■ **Records from a data source**:
--*--

Each row is a point on a tangle of strands that fork, close into loops and nearly touch. The rows are in no order.
Points whose rows are less than 11.6 apart are linked; no others are. Some points are linked to none.
<334>: [-2.25 -3.32 -2.18 -2.85  0.92 -0.52  4.79  3.34 -2.03 -0.09  4.42 -1.36
  1.70  3.89 -2.39  2.51 -4.35  4.00  1.36 -2.36  0.43  1.12  1.61  1.92
 -0.64  1.40 -1.09 -3.03  4.07 -2.63 -4.27  0.24]
<528>: [ 5.68 -0.84  2.14  2.75 -0.38 -1.29 -1.05 -0.86  0.07 -1.21 -2.89  1.58
 -1.40 -1.52 -0.88 -5.59  2.35  1.32 -2.29 -1.54 -6.98 -2.67 -0.99  2.20
 -1.71  0.56 -1.38  1.80 -3.68  4.26  6.76  0.04]
<181>: [ 1.73  0.34 -1.50 -1.36 -0.51  0.54  4.25  1.51 -2.89 -0.15  0.63 -1.44
  0.00  1.80 -1.60  2.54 -3.36 -2.00  0.22  0.21  2.53  0.70 -0.05  1.60
 -0.52 -0.15  0.09 -1.48  3.10 -5.99  1.58  0.22]
<67>: [ 3.45 -1.75 -7.25 -0.32 -1.30  2.00 -0.24 -3.19 -3.06  1.07 -0.65 -0.41
 -0.41  0.15  0.33  1.98  1.30 -4.92  4.16  4.12  0.69  0.62 -2.78 -0.29
  2.28 -3.75  1.15 -0.12  1.93  0.06  0.26  6.13]
<251>: [-2.90 -3.03 -2.89 -0.36  3.97 -3.82  3.74  0.01  1.21  0.14  3.49  0.16
 -0.03 -0.64 -0.06  3.05 -2.14  2.76 -0.25 -3.07  4.72  1.44  1.49 -1.17
  2.82 -0.34 -2.79 -0.49  0.04  1.00 -7.02 -2.91]
<417>: [-0.98 -3.07  3.59 -2.20 -0.79 -2.78 -1.59  0.20 -2.19 -5.52 -5.75  6.58
 -0.79 -4.45 -3.30  1.87  1.53  0.24 -3.06 -5.59 -3.59 -1.85  1.32 -0.01
 -0.17  2.13  0.55 -0.95 -0.33 -2.33  3.96 -5.91]
<476>: [-1.58  2.79  3.05  1.69  2.06 -0.66 -1.58  2.85  4.50  1.86  2.44 -2.50
 -1.02  0.29  0.49  0.68 -1.65  0.30  1.77  0.92  3.09  4.34  1.21 -0.07
  2.24  0.72 -0.99 -0.29 -2.88  2.53 -1.90 -0.52]
<746>: [-0.47 -1.21  3.09  0.86  0.06 -2.68  0.99 -1.78  0.72 -0.88 -0.93 -0.44
 -0.66 -2.01  2.36 -4.58 -1.23  2.05 -3.14 -2.44 -0.81 -3.91  0.56  0.19
  0.53 -0.19 -0.78  2.09 -1.25  1.76 -0.37 -2.74]
<536>: [-2.39  2.68  3.56 -1.39  0.79  3.20 -2.92  3.26  5.89  3.82  2.25 -3.51
 -1.29  2.84  1.36  1.05  1.27  2.20  3.41  4.34  1.09  5.61  1.66 -2.53
  1.68  1.83  0.37 -1.40 -1.40  2.01 -2.92  2.31]
<486>: [ 2.28 -1.55  4.29 -2.36 -5.33 -0.91  1.49  1.41 -2.81 -2.95 -5.87  2.70
 -0.08 -0.16 -2.59  0.64 -0.06  1.41  1.30  0.54 -5.39 -1.22  1.52  1.74
  0.24 -0.29  4.46 -2.94  2.18  3.37  6.66 -0.81]
<956>: [-2.29 -2.12  3.94 -1.99 -1.11  0.27  2.52  4.01 -3.62 -2.95 -2.22  1.13
  3.08  1.20 -4.21  2.67 -3.23  2.86  0.95 -1.27 -0.50 -1.05  3.17  0.96
 -1.60  1.72  1.85 -2.15  2.68  2.79  1.09 -1.92]
<463>: [-2.97 -0.66  2.40 -0.63  0.73  3.30 -1.66  2.51 -3.78  1.50  0.73 -2.35
  2.33  4.19 -2.00 -0.29 -2.63  2.91  0.20  0.00 -2.05 -0.47  0.35  1.70
 -1.75  2.75  1.13  0.61  2.48 -1.62 -1.27  1.57]
<216>: [-2.25 -3.32  0.67 -2.77 -3.70  3.71  0.50 -2.16 -2.59  2.65  1.82 -3.05
  0.44  3.52  2.54 -4.27 -1.83  4.95  0.22  1.59 -2.95  1.57 -1.12 -0.19
  1.32  0.17  2.86  1.08  4.09  2.05 -3.12  0.72]
<145>: [-1.64  0.14  2.13  2.50  3.86  2.71 -1.41 -2.39 -3.41 -2.96 -1.82 -0.17
  2.28 -4.48  0.22 -2.40  1.33 -1.29 -2.04 -2.48 -1.00 -0.81 -2.11  0.54
 -4.03 -0.37 -3.95  4.91 -1.90  1.75 -0.22  0.86]
<525>: [ 1.63  0.06  0.43 -2.28 -1.66  1.44 -2.01  0.64  1.72  1.52 -1.24 -2.38
 -1.07  3.87 -0.57 -2.17 -0.15  0.76  1.69  5.06  0.03  0.57 -0.12 -0.95
  1.18 -0.04  0.96 -0.01  2.44 -0.45  1.52  1.81]
<235>: [-1.05  0.22  4.84 -0.36  1.82 -2.49  4.62  2.85 -2.76 -1.40  2.76  0.74
  2.61 -1.67 -2.43  3.15 -3.08  0.78  0.34 -4.82 -1.63 -1.20  2.56  0.94
  2.74  0.02  1.63 -1.24 -2.78 -2.57  0.64 -1.82]
<50>: [ 7.98  0.94  0.09 -1.27 -3.01  1.76  0.73 -1.63  3.53  1.37  1.75 -0.77
 -1.01  2.55  1.67 -2.29  1.99 -4.76  2.51  4.65 -4.13 -0.33 -1.04 -1.22
  3.62 -1.73  1.57 -0.26 -1.16 -3.76  4.23  4.13]
<228>: [-3.29 -1.91 -5.17  0.41  1.30  2.74  2.01 -4.66 -4.52 -2.82  3.68  0.81
  2.55 -4.21  1.31  0.87  0.76 -4.01 -2.49 -3.75  2.29  0.90 -1.47 -0.90
 -2.78 -1.34 -3.27  2.73  1.95  1.99 -5.89  0.83]
<789>: [-4.12 -0.01 -3.30  2.84  5.68  2.20 -3.34 -0.57 -0.04  1.03  0.19  1.37
  1.41 -2.89 -0.77  2.79  1.91 -1.52  0.25 -2.07  4.19  3.01 -1.72 -2.06
  1.57  0.19 -2.16  3.26 -2.75  2.57 -5.42 -1.02]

--*--

■ **Work required**: Some of the data mentions "rows". Copy every line where it does.

■ **Result of this exercise**:
Each row is a point on a tangle of strands that fork, close into loops and nearly touch. The rows are in no order.
Points whose rows are less than 11.6 apart are linked; no others are. Some points are linked to none.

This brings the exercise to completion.